Wherever the word "each" appears in a line of the data, that line should be copied.

Source data
>>>
The rows of a group lie close to one hidden flat surface of 11 dimensions, which may be shifted away from zero. Surfaces can cross.
In the rows, 128 means zero.
Known rows, each followed by its group:
[123 219 123 117 143 147 146 124 133 101 126 115 135 104 143 163 134 146
 117 177  67 152 135 110 170]
k_707
[117 127 113 165 131 117 132 113 139 119 150 133 108 123 146 141 157 132
 105 155 122 146 138 118 134]
k_269
[135 103  97 165 116 108 167 160  80 125 135 146 170 113 128 156 100 155
 126 122 172  78 105 128 106]
k_17
[105 188 164  78 156 118 173 144 105 140 124 109 151 115 112 176  99 156
 119 126 126 143 150 151 120]
k_600
[134 131 116  88 143 131 138 158 124 126  91 125 107 135 115 134 120 132
 112 128 115 150 108 117 145]
k_600
[107  74 114 124  81 141 141 146  95 131  78 146 149 115 167 120 136 133
 110 141 167 171  90 182 116]
k_707
[134  79 119 138 111 120 106 101 118 181 119 135 131 142 133 112  95 106
 173  94 186  74  95  81 114]
k_17
[109  85 116 139 135 111 149 109 116 174 115 106 133 123 135 137 112 128
 128 116 194 135 122 139 113]
k_17
[121 146 187  86 134 162 115  88 107 147  89  85 102 162 117 131  99 124
 140 132 125 144 118 133 160]
k_269
[130 134 126 107 124 119 105 118 144 152 126 152 143 124 139 131 108 118
 156  98 147 119 136 105 119]
k_707
[ 97 159 149 128 143 137 120  68  98 145 159  76  81 162 109 128 152 142
 114 145 138 127 130  76 185]
k_269
[176  78 109 167 111 102 139 124 154 108 164 125 124 140 144 111 152 140
 103 129 129 106 131 170  95]
k_17
[158  83  78 157 156 130 144 139 170 131  89  94 138 115 132 114 110 111
 130 126 134 139 111 157 135]
k_17
[ 98  86 119 112  97 157  92 102 102 138  88 118 140 130 144  96 128 128
 125  95 196 170 122 149 170]
k_707
[152  82 107 123 114  88 124 145 119 146 146 170 138 152 155 154 127 159
 129 104 167 112  92 145 123]
k_600
[108 145 178  96 147 146 130  61  80 177 158 107  95 174 142 140  97 144
 166 151 161  96 139 145  89]
k_269
[ 66 136 178 165 107 124 161  86 136 156 123  74 145  90 148 134 166 112
 101 166 136 195 143 163 133]
k_269
[160  78 115 177 122 111 125  99 168 137 119 107 129 129 150 126 124 116
 124 121 147 128 122 144 132]
k_17
[132 112 135 128  83 117 153 120 102 103 170 119  83 143 123  90 188 140
  65 161 113 120 130 131  88]
k_17
[101  78 105 139 172 142 146 107  78 155 173  97 121 148 111  97 113 147
 148 118 213  93 154 179  80]
k_600
[134  74  97 102 155 119 113 124 103 135 141 126  43 201 123 122 162 157
  93 135 151 151  95 121 163]
k_707
[133  93 140 121  84 128 130 114 121 128 157  96 146 156 156  88 187 152
 108 149 125 141  87 203 143]
k_707
[125 130 162 118 123 124 118 103 172 169 132 130 128 128 154 116 128  95
 167 142 106 129 123 141  87]
k_269
[173  99 101 151 128 140 159 110 108 112  95  89 109 154 142 143 102 151
 102 154 137 113  91 143 151]
k_707
[142 173 123 132 144 144 171  89 100  81 135  87  67 122 106 141 115 150
  55 154 125 119 198  93 111]
k_600
[ 93 132 111 104 186 128 156  70 104 194 157  76  74 147 122 124 112 135
 135 143 186 114 154 108  94]
k_269
[148 106 105 109 152 134 122 107 105 120 153  94  61 183 102 103 142 152
  99 125 140 106 124 109 150]
k_707
[ 94 126  80  91 231 151 183 202 105 153 105  69  97 137  66 117 124 127
 137 161 108 149  85 145 144]
k_600
[134  76 155 174 109  89 132 141 142 127  98 123 122 139 125 165 148 126
  92 118 133 170  92 130 176]
k_17
[107 153 127 111 160 118 130 109 132 168 188 115 109 135 108 107 139 119
 156 129 130  89 149  96  93]
k_600
[141 145 109  87 116 110 160 181 126 115 101 149 116 123 138 157 149 149
  84 154  86 159  86 121 139]
k_600
[111 145 186 114 120 106 110  65 138 172 174 111  99 163 142 132 155 129
 140 137 128 129 132 118 131]
k_269
[122 122 169 149 110 153 112  83 106 142 102 116 137 138 140 134  95 121
 158 128 150 116 121 127 141]
k_269
[132  97 125 136 119 124 112 111 159 143 143 113  92 147 129  87 169 104
 128 141 107 134 104 118 129]
k_600
[120 127 134  72 183 105 125 142 186 176 159 113  92 143 100  94 145  99
 153 113 102 136 143 132  83]
k_600
[142 124 102 144 139 149 156 142  94  99 140 124 121 125 115 116 114 142
 117 149 130  92 143 142  87]
k_600
[131 108 102 189 114  87 132  98 155 150 137 142 170  95 171 169 121 133
 128 113 181 129 138 123 130]
k_17
[139 106 101 136  98 123 125 115 107 110 155 164  99 136 149 113 143 143
 102 137 152 105 142 114  86]
k_269
[147 125 119 104 129 109 144 110 139 164 129 106 139 146 158 146 123 150
 130 131 141 128  93 149 146]
k_707
[129 121 108 139 113 138 126 126 144  95  71 118 124 107 141 140 135 130
  81 125 131 196 136 130 182]
k_17
[172 141 140 161 114 167 148 101 103  91 105 101 108 139 129 128  95 127
 123 171  97  79 119 118 119]
k_269
[153 118 128 162  99  81 130 151 150 104 155 163 162 117 146 161 152 149
 101 113 124 127 129 142 135]
k_17
[101 175 123  70 139 119 152 176 106 159 139 157 157 111 125 144 123 140
 151 137 114 118 107 118 108]
k_600
[176 102  64 203 167 114 187 104 149 120 148  61 121 121 128 132 118 141
  98 158 142  87 128 138 122]
k_17
[128 112 107  85 159 109 151 166 182 139  84  85 112 105  87 103 139 105
  85  88 123 188 147 130 138]
k_269
[ 88 146 138 152 117 136 135 139 142 139 151 112 176  82 114  90 158  96
 153 136 107 123 137 133 113]
k_269
[121 174  96 119 137 141 181 117 119 131 113 103 130  93 154 147 120 141
 101 179 122 144 135 129 109]
k_707
[123 147 144 124 134 131 118  76 142 130 154  73 127 137 126 110 145 136
 114 116 139 137 162 144 158]
k_707
[116 162  66  99 155 161 156  97 109 132 103  87  91 121 148 131 125 151
  97 172 140 159 125 108 159]
k_707
[133 201 117 126  94 169 120 116  89  79 133 127 157 114 133 128 133 154
 117 148  99 103 125  93 184]
k_707
[143 107  87 156 107 111 127 121 139 147 154 151 152 108 151 115 129 125
 145 122 155  85 120 111  91]
k_17
[113 119 140 137 124 109 143 131 147 147 133 124 133 119 142 135 153 121
 123 147 117 153 119 148 120]
k_600

New rows, each followed by its group:
[111 126 115 130 148 150 131 116 156 123  90 106  78 109 117 110 134  93
 105 147 113 181 153 104 128]
k_600
[159 134 130  96 139 136 138 141 116 102  99 139 122 132 118 147  77 142
 115 101 140 121 158 146 106]
k_600
[131 142 115  65 119 141 142 128  75 121 120 129 110 146 122 130 112 165
  97 117 161 120 131 121 122]
k_600
[170 105  74 155 117 133 122 110 136 102 132 126 117 131 137 109 125 136
 108 122 140  97 131 104 133]
k_17
[153 104 154 129 129 119 133 122 136 134 165 100 123 162 114  98 143 131
 136 131 112  95 116 167 109]
k_600
[135 121 132  90 136 147 128 152  99  96  85 110 110 146  87 126 105 144
  93  93 142 149 138 135 162]
k_269
[140 108 116 166  70 113  87 122 145 130 116 179 153 113 156 126 134 106
 148 108 138 110 100  71 142]
k_17
[164 168 104 164 148  98 144 114 174 129 154 103 149 107 126 152 124 129
 127 129 100  91 135  82 153]
k_17
[140 124 126  91 122 135 139 119 101 115 104 116 105 146 125 138 111 154
  91 115 154 138 137 134 134]
k_600
[124 155 148 138 139 143 157  85  93 130 149  65 101 146 104 123 126 140
 110 152 131  97 141 109 132]
k_269
[ 89 126 174  73 117 118 141  89 114 178 152 118 107 142 145 112 142 132
 127 134 159 148 150 166  67]
k_269
[122 145 170 143 109 158 111  78  96 134 130 112 122 150 134 125 115 126
 153 149 128 101 117 112 140]
k_269
[ 87 131 116  42 165 123 136 140  91 189 139 106 111 160 107 121 134 152
 141 114 169 139  97 125 145]
k_600
[100 127 164 139 128 124 121 106  99 124 142 131 122 148 137 161 137 153
 114 129 155 159 144 154 150]
k_269
[130 126 143 112 146 126 111 148 124 114 102 140 106 155 119 160 123 138
 122 121 116 162 113 128 170]
k_707
[128 139 125 150  66 145 145 109  92 104 134 117 176 108 157 115 145 150
 105 149 142 112 117 150 136]
k_707
[ 88 140 127 155 108 172 137 100  77 127 140 124 139 109 137 101 131 121
 147 168 143 105 128 124 100]
k_269
[ 96 117 111 128 153 139  94 124 118 146 135 169 121 134 146 141 120 127
 167 122 161 148 132 126 134]
k_269
[130 104 135 125 144 136 162 131 123 127  73 100 129 115 124 146  86 128
 109 121 159 157 146 172 108]
k_269
[160 135  77 149 131 154 147 119 110  98 115  89  90 131 103 103 128 128
  95 150 111  91 109  61 157]
k_17
[120 162 187 115 112 162  95 113 115 122 127 140 131 150 138 120 132 114
 169 159  78 125 108 137 139]
k_269
[168 139 190 146 110 124 106  73 148 128 124 124 100 171 156 156 118 126
 142 154  89 119 112 124 145]
k_269
[145 115  99 140 113 120 128 103 143 123 143 128 127 122 148 112 135 133
 111 121 149 121 146 130 112]
k_17
[120 142 195 166 116 148 116 103  72 119 166 171 163 150 160 168  94 151
 188 158 135  81 135 190  87]
k_269
[118 117 145 125  93 121 100 126 132 139 115 161 168 114 150 135 117 120
 151  95 155 139 128 136 132]
k_707
[116 145 115  87 184 156 128 121 119 142 113 123  75 152 127 136 107 131
 145 155 117 149 128 126 128]
k_269
[ 85  84 105  77 118 137 119 148 109 139 139 151  75 154 144  78 204 135
 101 159 134 195 100 170 112]
k_707
[137 138 171 157  65 175 125  94  90  91  95 122 132 128 150 117 124 121
 123 174 101 116 112 135 128]
k_269
[125 153 126 118 130 161 132  80  89 134 164 135  74 159 154 115 131 140
 143 194 118  89 125 110  82]
k_269
[ 82 130 101  71 166 145 129 126 127 171 142 109  79 132 105  75 152 108
 137 136 138 145 134 103  97]
k_600
[110 131 146  90  78 166 168  91 103 134  89  79  93 114 139  75 146 110
  83 175 124 150 129 137  78]
k_269
[123 100 110 128 120 143 158 129 132 138 108 104 141 103 142  95 126 114
 122 144 142 137 129 174  80]
k_17
[122 141 132 127 136 130 124 100 125 136 159 146  86 149 155 134 147 134
 133 171 111 131 131 124 106]
k_269
[121 132 126 110 145 162  90 121 105 144 126 146 129 144 120 108  95 114
 188 114 142  89 119 107 125]
k_269
[114 115 140 114 137 151 135 146 104 121  95 129 147 119 117 130  96 129
 136 116 151 141 142 168 113]
k_269
[132 102 130 140  84  98 100 122 141 125 133 167 142 123 158 138 143 132
 116  99 155 142 132 125 133]
k_17
[143  63 155 158 124  96 130 121 111 130  93 108 105 166 114 172 117 146
  90  92 175 153 103 130 186]
k_17
[131 157 153 123 151 178 127  67  96 135 100  88  72 167 137 143  98 131
 145 182 114 120 113 109 151]
k_269
[108 131 113 113 114 129 128 146 104 101 163 158 109 129 126 108 170 145
  98 142 122 137 144 130 105]
k_269
[143 112 155 113  89 167 143 127 115 127  62  87 161 104 104  76  80  93
 137 101 138  99 125 140  96]
k_269
[127 133  94 180 121 109 171 117 125 137 140 119 165  86 150 153 119 137
 115 146 152 108 130 120 112]
k_17
[181 135 182 137 125 120 109  88 208 128 122  79 120 145 124 111 128  94
 137 120  68 124 137 139 142]
k_17
[135 109 101 132 138  85 148 143 151 136 161 128 128 125 131 137 158 144
  97 120 139 140 130 141 118]
k_17
[113 153 141 136 162 149 132 132  99 111 143 128 126 139 119 148 117 145
 143 150 118 126 139 148 135]
k_269
[ 95 131 168 144 121 159 121  56 114 170 102 117 112 135 176 144 108 111
 165 174 146 151 116 140 120]
k_269
[ 84 114 163 127  86 143 106  97  90 133 130 172 126 134 178 140 144 137
 133 153 159 166 131 166 107]
k_269
[131  88 145 119 126 129 122 131 121 127 100 120 121 144 122 126 116 128
 121 107 151 148 121 160 136]
k_707
[131 112  94  99 185 119 125 146 105 159 132 124 109 163 102 147  96 147
 151  96 170 102 108 101 152]
k_600
[138 103 134 163 131 123 155 117 118 122 157  95 120 146 123 122 143 142
 112 150 128 110 121 162 119]
k_600
[ 85 170 156 125 115 175 118 117  68  92 132 117 112 139 116 120 160 143
 116 168 103 149 121 120 179]
k_269
[ 66 116 105 112 102 181  70 135  98 145 104 189 150 105 154  82 132  96
 192 127 160 145 108 115 119]
k_269
[107 125 138 140 114 119 149 109 159 149 115  99 133  98 146 120 149 106
 110 147 126 168 135 142 115]
k_17
[103 118  93  90 174 135 167 172 120 132  98 128 106 110 115 133 115 133
 104 136 144 172 146 159  88]
k_600
[118  92  94 170 119 118 158 124  92 131 105 115 123 119 130 153 124 141
  92 135 178 132 108 107 147]
k_17
[115 136 127  96 132 113 131 100 135 165 163  71 100 136  84  77 153 116
 113  96 146 104 144  71 131]
k_269
[100 109 104 147 150 102 164 139 130 152 147 111 109 126 133 141 167 136
 105 166 130 156 101 133 132]
k_600
[144 133 149  95 135 145 107 131 126 119 118 159 102 156 140 135 111 129
 149 142 101 130 122 145 113]
k_269
[154  96 107 138 117 122 134 130 156 100 128 105  84 141 124  96 174 126
  76 144 100 151 122 137 136]
k_17
[106 140 164 122 116 164 137 108  97 132 111 123 131 126 141 122 114 123
 145 161 126 133 129 163  99]
k_269
[121 140 138 147 158 112 132 117 125 155 144 104 133 143 114 157 121 132
 151 130 128 110 103 102 171]
k_600
[127 130 124 141 120 118 139 100 136 138 126 117 157 103 154 148 108 137
 121 115 166 136 158 147 119]
k_17
[112  94  93 146 212 148 145 142 114 144 115  76  93 147  84 120 107 122
 142 134 150 130 116 132 152]
k_600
<<<
◆ OUTPUT FOR THIS TASK
Known rows, each followed by its group:
New rows, each followed by its group:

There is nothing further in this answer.